§ **TASK INSTRUCTIONS**:
Below are some records. Return exactly the lines from the one with "4.8 -0.5 -1.0" to the one with "q, then p: [-1.5", and nothing else.

______________________________

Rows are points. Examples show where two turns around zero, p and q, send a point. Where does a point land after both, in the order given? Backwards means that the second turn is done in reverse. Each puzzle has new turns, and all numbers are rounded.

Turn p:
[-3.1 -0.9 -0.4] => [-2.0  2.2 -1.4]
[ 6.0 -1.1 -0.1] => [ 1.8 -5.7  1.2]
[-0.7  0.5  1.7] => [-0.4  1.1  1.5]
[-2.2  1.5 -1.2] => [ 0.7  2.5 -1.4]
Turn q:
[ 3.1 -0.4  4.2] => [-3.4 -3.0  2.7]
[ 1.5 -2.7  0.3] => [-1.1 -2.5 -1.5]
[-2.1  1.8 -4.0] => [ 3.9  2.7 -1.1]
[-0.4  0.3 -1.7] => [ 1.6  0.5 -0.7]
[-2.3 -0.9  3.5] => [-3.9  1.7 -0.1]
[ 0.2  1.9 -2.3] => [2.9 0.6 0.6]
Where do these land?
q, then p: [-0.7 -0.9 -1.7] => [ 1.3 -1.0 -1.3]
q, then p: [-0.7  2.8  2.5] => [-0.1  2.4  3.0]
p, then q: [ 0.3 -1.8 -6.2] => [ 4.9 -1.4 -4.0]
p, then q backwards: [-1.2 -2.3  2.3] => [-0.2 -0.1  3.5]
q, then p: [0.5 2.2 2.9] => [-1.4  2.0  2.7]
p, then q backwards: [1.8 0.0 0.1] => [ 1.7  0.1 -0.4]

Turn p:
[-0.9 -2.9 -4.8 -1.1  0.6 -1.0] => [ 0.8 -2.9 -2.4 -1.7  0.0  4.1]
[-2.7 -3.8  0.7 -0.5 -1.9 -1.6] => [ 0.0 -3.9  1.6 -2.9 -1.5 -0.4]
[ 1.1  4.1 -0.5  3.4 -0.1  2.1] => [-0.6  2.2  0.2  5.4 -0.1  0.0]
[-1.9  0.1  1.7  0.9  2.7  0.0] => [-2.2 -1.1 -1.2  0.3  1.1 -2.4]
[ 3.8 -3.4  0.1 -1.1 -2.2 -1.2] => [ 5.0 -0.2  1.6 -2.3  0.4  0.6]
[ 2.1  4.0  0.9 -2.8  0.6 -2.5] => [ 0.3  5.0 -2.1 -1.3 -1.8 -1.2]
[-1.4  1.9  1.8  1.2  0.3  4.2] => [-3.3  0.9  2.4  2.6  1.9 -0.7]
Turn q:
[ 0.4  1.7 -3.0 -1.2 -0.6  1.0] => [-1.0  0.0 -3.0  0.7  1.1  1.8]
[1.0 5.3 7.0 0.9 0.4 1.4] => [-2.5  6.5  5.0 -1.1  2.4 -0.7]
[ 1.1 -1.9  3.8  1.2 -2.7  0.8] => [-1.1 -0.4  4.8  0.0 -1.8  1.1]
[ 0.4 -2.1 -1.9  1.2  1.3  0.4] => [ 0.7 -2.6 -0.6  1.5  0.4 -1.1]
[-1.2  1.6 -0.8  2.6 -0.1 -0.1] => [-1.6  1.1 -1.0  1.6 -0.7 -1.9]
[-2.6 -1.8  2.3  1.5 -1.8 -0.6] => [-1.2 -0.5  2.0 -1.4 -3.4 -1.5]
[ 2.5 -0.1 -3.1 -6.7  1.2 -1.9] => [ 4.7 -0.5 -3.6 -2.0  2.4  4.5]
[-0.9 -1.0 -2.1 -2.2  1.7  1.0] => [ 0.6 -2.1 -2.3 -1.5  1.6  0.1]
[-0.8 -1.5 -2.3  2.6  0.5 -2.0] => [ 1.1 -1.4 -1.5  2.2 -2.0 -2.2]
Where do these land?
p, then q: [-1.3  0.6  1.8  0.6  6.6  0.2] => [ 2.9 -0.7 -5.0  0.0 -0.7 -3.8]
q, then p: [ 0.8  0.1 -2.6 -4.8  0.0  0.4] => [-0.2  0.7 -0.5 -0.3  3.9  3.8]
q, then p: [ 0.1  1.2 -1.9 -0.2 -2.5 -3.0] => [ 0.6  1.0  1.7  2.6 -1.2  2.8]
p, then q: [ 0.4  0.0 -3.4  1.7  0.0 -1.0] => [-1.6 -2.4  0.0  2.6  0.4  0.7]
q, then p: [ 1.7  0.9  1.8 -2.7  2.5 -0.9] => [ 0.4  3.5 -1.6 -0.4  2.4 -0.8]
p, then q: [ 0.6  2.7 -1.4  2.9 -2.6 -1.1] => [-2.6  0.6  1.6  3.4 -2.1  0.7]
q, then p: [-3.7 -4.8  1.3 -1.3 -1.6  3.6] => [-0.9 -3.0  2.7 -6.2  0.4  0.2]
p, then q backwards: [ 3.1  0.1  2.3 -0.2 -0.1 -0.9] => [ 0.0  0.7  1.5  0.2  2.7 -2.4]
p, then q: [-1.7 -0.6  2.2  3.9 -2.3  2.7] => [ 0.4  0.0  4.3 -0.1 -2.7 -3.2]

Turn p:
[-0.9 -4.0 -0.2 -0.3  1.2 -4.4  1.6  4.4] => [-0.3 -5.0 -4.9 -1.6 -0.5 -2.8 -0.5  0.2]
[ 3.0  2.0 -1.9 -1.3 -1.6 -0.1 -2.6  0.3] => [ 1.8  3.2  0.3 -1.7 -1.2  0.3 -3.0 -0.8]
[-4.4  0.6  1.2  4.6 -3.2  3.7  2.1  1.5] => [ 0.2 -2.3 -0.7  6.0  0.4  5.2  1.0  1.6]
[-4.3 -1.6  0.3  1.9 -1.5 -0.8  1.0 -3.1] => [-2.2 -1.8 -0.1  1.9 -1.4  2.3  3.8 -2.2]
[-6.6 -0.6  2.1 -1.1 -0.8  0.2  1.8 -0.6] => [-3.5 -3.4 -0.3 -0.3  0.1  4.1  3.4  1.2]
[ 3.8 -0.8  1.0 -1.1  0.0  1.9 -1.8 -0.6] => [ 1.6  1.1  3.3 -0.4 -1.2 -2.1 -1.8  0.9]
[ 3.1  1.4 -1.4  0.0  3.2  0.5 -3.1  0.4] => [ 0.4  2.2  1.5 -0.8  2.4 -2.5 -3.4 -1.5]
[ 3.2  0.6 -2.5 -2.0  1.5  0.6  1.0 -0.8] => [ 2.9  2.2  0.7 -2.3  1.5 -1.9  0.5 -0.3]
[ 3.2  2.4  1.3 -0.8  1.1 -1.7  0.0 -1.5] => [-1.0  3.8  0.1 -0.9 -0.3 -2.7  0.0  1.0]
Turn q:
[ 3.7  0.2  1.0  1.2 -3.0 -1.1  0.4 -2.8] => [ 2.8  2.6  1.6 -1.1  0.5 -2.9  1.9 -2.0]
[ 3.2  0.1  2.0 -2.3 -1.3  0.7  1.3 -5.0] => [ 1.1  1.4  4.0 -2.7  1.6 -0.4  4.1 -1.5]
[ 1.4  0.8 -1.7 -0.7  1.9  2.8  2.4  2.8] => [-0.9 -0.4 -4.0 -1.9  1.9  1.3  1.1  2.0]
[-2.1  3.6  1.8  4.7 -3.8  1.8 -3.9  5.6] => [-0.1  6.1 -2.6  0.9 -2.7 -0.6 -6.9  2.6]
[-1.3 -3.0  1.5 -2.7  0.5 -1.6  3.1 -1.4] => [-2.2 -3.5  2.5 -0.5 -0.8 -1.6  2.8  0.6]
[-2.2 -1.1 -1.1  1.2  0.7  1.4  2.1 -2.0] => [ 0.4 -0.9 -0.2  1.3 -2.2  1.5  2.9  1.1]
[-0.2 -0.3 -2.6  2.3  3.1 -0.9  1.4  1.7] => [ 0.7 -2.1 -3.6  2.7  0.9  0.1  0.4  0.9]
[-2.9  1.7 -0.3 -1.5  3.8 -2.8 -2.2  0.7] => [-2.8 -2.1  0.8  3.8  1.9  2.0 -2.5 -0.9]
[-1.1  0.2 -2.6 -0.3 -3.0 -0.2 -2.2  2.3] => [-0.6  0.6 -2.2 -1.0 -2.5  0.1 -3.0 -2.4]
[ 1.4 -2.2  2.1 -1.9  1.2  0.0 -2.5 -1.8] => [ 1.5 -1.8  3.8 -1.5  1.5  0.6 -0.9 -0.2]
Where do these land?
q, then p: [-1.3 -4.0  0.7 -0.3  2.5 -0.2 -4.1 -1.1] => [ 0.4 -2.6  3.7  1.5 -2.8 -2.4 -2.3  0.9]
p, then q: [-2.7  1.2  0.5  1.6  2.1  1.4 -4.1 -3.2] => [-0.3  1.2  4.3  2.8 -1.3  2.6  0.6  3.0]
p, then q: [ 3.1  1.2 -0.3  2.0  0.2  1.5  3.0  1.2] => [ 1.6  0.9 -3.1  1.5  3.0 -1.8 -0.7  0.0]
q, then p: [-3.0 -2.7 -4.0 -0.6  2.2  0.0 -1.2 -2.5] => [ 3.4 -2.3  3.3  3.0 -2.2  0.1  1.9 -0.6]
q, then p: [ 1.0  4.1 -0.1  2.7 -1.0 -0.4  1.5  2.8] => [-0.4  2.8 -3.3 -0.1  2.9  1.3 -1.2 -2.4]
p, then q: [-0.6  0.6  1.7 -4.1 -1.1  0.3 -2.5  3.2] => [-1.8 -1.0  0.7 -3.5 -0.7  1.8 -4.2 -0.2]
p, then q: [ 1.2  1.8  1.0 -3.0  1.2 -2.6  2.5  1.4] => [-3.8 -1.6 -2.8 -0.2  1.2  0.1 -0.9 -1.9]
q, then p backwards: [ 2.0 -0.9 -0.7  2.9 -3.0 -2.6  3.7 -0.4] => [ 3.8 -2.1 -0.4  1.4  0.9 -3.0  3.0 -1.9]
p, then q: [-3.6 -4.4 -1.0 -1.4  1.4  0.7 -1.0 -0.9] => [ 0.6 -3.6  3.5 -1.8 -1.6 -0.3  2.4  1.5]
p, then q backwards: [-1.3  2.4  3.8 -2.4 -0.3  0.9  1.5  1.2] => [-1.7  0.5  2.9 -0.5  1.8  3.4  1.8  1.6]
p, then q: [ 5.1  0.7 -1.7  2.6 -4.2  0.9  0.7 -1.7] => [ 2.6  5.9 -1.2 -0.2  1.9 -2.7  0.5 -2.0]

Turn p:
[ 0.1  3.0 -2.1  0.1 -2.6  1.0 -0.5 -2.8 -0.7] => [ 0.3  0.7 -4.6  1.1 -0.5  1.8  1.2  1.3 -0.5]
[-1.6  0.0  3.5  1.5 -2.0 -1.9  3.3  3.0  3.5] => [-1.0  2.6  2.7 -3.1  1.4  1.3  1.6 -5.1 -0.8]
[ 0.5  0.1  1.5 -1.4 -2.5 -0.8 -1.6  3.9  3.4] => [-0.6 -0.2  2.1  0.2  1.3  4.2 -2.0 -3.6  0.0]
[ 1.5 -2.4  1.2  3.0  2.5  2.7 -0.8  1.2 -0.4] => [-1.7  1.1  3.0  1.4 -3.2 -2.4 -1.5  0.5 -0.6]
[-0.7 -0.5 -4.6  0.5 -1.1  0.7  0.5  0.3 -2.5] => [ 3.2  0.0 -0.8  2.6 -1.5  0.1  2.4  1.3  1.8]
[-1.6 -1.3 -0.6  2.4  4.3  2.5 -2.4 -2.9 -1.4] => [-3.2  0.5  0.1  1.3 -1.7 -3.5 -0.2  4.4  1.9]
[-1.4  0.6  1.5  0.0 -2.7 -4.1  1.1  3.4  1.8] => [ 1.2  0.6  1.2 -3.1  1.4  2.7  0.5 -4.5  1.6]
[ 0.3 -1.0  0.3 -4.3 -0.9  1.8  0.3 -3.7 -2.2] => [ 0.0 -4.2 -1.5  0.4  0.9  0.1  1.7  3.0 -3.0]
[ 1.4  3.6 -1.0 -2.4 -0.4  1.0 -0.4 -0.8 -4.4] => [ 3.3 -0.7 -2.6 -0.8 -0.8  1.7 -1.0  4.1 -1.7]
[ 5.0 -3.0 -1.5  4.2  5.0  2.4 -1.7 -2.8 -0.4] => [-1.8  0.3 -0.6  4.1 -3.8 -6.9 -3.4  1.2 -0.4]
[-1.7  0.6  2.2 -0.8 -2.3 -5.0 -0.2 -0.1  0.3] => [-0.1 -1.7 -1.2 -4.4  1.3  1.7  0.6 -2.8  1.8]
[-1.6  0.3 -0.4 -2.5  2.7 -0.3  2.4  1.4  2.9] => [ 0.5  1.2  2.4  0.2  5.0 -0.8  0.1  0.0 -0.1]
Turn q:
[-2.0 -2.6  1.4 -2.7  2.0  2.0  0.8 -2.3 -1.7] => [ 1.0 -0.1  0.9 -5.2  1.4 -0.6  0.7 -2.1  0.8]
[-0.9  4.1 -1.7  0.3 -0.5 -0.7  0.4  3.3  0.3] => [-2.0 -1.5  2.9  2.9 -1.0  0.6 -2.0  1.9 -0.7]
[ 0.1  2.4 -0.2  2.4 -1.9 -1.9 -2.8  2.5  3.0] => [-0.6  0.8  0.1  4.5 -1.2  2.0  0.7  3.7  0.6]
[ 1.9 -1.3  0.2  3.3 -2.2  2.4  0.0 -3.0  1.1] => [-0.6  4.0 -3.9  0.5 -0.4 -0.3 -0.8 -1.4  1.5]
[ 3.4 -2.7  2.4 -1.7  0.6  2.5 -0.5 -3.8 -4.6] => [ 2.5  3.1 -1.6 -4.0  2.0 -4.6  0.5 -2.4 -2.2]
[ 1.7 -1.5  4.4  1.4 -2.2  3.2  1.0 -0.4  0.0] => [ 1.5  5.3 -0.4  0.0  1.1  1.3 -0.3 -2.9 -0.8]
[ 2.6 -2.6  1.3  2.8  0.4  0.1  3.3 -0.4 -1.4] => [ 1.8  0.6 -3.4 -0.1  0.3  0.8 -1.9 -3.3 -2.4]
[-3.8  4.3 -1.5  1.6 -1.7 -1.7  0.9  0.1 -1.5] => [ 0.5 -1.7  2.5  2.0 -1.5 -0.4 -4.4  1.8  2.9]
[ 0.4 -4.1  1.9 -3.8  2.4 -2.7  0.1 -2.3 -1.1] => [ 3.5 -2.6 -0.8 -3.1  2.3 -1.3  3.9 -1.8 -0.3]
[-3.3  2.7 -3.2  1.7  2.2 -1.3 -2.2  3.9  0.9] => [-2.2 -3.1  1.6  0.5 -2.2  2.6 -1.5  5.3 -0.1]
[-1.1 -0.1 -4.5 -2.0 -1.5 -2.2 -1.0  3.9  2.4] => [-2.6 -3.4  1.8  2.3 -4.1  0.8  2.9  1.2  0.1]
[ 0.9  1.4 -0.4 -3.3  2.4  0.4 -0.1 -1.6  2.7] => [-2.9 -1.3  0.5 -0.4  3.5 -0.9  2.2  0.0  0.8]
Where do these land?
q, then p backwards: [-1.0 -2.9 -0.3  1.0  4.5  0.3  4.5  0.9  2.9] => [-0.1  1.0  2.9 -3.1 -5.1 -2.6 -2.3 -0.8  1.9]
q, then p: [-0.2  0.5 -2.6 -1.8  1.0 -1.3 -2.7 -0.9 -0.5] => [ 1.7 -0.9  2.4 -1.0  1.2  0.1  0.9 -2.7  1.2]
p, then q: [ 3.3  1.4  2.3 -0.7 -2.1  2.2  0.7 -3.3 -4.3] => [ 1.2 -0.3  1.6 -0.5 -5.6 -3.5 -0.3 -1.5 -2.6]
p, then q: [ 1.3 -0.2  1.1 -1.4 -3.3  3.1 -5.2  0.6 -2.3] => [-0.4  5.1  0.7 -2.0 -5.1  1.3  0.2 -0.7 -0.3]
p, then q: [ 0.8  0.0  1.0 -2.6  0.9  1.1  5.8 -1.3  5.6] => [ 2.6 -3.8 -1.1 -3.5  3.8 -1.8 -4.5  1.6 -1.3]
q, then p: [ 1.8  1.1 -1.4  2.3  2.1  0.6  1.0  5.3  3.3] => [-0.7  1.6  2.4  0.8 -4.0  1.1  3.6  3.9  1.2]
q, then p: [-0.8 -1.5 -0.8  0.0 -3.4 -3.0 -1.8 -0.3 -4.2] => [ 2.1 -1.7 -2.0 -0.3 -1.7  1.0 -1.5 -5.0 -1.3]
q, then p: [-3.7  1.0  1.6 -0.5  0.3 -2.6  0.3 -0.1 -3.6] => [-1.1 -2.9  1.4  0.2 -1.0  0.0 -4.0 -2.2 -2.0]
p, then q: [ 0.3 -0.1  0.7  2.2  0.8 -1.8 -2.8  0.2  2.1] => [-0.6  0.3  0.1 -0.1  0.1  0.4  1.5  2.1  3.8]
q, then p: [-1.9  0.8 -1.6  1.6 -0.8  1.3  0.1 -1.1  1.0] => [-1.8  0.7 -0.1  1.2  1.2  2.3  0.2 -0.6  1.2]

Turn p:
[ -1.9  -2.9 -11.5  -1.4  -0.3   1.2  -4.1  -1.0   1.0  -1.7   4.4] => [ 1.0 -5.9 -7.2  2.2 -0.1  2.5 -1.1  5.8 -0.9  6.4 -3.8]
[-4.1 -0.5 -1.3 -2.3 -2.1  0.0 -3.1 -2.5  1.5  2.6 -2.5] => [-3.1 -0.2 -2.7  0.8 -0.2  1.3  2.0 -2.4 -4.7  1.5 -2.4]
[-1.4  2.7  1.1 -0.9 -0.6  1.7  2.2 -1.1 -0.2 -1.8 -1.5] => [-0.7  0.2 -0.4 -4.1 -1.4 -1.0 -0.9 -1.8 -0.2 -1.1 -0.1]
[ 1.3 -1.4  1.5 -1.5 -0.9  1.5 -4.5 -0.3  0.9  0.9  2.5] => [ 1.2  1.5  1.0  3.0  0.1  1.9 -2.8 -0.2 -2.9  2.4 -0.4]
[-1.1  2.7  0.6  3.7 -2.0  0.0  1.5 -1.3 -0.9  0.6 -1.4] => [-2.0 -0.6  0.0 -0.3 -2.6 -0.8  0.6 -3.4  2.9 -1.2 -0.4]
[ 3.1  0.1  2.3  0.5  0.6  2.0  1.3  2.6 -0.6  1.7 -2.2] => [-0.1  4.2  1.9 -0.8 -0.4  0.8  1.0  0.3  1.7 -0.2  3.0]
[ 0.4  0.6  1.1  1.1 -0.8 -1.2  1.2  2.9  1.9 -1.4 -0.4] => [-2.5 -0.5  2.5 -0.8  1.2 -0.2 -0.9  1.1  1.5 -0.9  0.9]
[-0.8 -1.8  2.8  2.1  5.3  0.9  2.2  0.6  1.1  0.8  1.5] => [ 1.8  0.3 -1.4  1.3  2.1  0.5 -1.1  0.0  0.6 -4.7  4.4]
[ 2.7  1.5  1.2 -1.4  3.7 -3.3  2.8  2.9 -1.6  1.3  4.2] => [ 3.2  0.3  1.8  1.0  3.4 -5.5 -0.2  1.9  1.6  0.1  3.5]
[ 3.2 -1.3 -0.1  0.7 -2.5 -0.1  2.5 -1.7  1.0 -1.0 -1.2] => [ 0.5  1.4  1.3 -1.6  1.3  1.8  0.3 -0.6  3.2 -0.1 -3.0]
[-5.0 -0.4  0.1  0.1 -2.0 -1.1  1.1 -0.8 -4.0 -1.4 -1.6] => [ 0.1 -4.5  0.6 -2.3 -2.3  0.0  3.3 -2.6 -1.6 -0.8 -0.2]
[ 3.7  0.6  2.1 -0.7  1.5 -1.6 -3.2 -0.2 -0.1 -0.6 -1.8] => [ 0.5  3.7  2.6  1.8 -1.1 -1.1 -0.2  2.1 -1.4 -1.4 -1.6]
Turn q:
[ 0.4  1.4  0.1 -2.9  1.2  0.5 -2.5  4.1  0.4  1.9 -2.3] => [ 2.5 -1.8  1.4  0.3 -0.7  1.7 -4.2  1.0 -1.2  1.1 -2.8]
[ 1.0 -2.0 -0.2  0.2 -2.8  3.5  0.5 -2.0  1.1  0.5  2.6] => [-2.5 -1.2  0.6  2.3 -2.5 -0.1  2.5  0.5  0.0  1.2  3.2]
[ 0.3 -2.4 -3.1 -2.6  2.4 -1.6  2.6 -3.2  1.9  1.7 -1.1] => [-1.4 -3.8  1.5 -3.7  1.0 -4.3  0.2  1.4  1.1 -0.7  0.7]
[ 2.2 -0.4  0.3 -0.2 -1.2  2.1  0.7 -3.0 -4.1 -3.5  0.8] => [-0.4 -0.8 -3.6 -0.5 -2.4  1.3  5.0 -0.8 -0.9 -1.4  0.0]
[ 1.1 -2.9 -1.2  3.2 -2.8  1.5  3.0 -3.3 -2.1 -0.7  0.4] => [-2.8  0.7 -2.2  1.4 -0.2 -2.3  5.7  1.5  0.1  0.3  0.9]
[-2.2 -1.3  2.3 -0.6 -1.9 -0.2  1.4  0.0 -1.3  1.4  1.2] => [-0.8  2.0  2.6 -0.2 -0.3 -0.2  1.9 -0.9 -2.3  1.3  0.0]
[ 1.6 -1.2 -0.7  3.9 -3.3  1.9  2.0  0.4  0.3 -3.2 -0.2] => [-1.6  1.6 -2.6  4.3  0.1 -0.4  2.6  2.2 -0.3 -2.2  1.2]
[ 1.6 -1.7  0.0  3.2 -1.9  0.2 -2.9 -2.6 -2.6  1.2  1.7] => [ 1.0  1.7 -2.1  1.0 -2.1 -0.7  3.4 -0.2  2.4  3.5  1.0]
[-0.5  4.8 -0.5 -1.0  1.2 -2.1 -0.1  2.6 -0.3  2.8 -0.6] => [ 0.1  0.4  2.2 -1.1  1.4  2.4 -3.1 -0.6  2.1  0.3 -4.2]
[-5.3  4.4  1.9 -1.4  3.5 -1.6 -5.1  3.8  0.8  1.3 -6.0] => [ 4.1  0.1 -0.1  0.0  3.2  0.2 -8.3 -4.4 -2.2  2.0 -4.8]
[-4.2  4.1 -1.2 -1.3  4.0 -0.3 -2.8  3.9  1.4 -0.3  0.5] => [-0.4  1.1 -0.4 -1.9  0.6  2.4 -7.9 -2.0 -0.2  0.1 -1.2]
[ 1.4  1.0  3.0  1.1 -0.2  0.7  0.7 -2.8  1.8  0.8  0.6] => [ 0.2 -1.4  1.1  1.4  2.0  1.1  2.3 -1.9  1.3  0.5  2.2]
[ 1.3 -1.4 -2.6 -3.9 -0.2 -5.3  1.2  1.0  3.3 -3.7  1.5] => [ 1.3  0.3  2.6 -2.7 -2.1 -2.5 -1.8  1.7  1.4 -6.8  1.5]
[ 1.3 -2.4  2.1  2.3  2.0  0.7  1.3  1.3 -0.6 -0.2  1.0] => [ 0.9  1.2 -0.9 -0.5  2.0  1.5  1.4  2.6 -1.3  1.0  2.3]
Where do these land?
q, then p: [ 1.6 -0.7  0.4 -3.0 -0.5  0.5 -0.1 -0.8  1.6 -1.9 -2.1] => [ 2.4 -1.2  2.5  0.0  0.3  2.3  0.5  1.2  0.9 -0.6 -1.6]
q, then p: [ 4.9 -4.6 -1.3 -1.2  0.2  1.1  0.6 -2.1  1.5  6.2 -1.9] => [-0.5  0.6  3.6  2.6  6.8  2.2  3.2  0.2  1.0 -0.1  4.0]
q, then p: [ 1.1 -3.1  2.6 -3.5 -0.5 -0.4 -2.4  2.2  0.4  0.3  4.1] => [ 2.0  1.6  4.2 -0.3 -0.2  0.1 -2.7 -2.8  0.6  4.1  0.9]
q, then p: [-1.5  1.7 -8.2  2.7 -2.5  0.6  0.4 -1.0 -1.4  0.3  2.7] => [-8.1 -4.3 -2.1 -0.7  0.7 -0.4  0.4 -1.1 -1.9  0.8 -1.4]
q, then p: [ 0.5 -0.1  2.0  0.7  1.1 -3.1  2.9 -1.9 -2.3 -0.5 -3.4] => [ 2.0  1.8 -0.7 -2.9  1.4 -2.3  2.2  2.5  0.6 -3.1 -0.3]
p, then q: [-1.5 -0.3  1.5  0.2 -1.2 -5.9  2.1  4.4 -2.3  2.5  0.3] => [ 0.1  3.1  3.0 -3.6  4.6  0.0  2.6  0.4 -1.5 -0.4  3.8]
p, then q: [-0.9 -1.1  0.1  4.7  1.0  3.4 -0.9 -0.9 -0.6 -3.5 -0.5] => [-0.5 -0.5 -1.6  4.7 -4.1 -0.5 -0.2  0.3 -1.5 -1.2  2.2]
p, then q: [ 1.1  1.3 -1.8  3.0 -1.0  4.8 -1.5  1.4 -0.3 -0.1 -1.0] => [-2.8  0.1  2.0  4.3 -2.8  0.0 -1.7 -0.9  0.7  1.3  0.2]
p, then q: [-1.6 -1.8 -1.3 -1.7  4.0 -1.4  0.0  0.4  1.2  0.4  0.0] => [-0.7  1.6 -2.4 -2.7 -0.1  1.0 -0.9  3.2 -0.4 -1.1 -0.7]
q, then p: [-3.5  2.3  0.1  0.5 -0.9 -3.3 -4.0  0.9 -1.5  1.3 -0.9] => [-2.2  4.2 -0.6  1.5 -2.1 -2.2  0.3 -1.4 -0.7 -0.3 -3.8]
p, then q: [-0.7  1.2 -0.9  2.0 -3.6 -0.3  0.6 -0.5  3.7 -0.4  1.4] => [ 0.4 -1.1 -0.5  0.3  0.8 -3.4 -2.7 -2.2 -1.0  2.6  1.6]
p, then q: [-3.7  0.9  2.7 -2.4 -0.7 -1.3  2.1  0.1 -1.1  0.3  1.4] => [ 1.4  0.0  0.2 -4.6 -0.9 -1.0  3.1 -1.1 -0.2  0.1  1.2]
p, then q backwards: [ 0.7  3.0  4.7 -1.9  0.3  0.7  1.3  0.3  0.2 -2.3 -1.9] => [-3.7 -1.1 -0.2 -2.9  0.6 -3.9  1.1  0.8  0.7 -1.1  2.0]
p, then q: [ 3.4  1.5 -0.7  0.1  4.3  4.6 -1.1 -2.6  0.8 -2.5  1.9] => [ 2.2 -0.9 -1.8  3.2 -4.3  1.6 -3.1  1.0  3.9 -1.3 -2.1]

______________________________

§ **EXERCISE ANSWER**:
[-0.5  4.8 -0.5 -1.0  1.2 -2.1 -0.1  2.6 -0.3  2.8 -0.6] => [ 0.1  0.4  2.2 -1.1  1.4  2.4 -3.1 -0.6  2.1  0.3 -4.2]
[-5.3  4.4  1.9 -1.4  3.5 -1.6 -5.1  3.8  0.8  1.3 -6.0] => [ 4.1  0.1 -0.1  0.0  3.2  0.2 -8.3 -4.4 -2.2  2.0 -4.8]
[-4.2  4.1 -1.2 -1.3  4.0 -0.3 -2.8  3.9  1.4 -0.3  0.5] => [-0.4  1.1 -0.4 -1.9  0.6  2.4 -7.9 -2.0 -0.2  0.1 -1.2]
[ 1.4  1.0  3.0  1.1 -0.2  0.7  0.7 -2.8  1.8  0.8  0.6] => [ 0.2 -1.4  1.1  1.4  2.0  1.1  2.3 -1.9  1.3  0.5  2.2]
[ 1.3 -1.4 -2.6 -3.9 -0.2 -5.3  1.2  1.0  3.3 -3.7  1.5] => [ 1.3  0.3  2.6 -2.7 -2.1 -2.5 -1.8  1.7  1.4 -6.8  1.5]
[ 1.3 -2.4  2.1  2.3  2.0  0.7  1.3  1.3 -0.6 -0.2  1.0] => [ 0.9  1.2 -0.9 -0.5  2.0  1.5  1.4  2.6 -1.3  1.0  2.3]
Where do these land?
q, then p: [ 1.6 -0.7  0.4 -3.0 -0.5  0.5 -0.1 -0.8  1.6 -1.9 -2.1] => [ 2.4 -1.2  2.5  0.0  0.3  2.3  0.5  1.2  0.9 -0.6 -1.6]
q, then p: [ 4.9 -4.6 -1.3 -1.2  0.2  1.1  0.6 -2.1  1.5  6.2 -1.9] => [-0.5  0.6  3.6  2.6  6.8  2.2  3.2  0.2  1.0 -0.1  4.0]
q, then p: [ 1.1 -3.1  2.6 -3.5 -0.5 -0.4 -2.4  2.2  0.4  0.3  4.1] => [ 2.0  1.6  4.2 -0.3 -0.2  0.1 -2.7 -2.8  0.6  4.1  0.9]
q, then p: [-1.5  1.7 -8.2  2.7 -2.5  0.6  0.4 -1.0 -1.4  0.3  2.7] => [-8.1 -4.3 -2.1 -0.7  0.7 -0.4  0.4 -1.1 -1.9  0.8 -1.4]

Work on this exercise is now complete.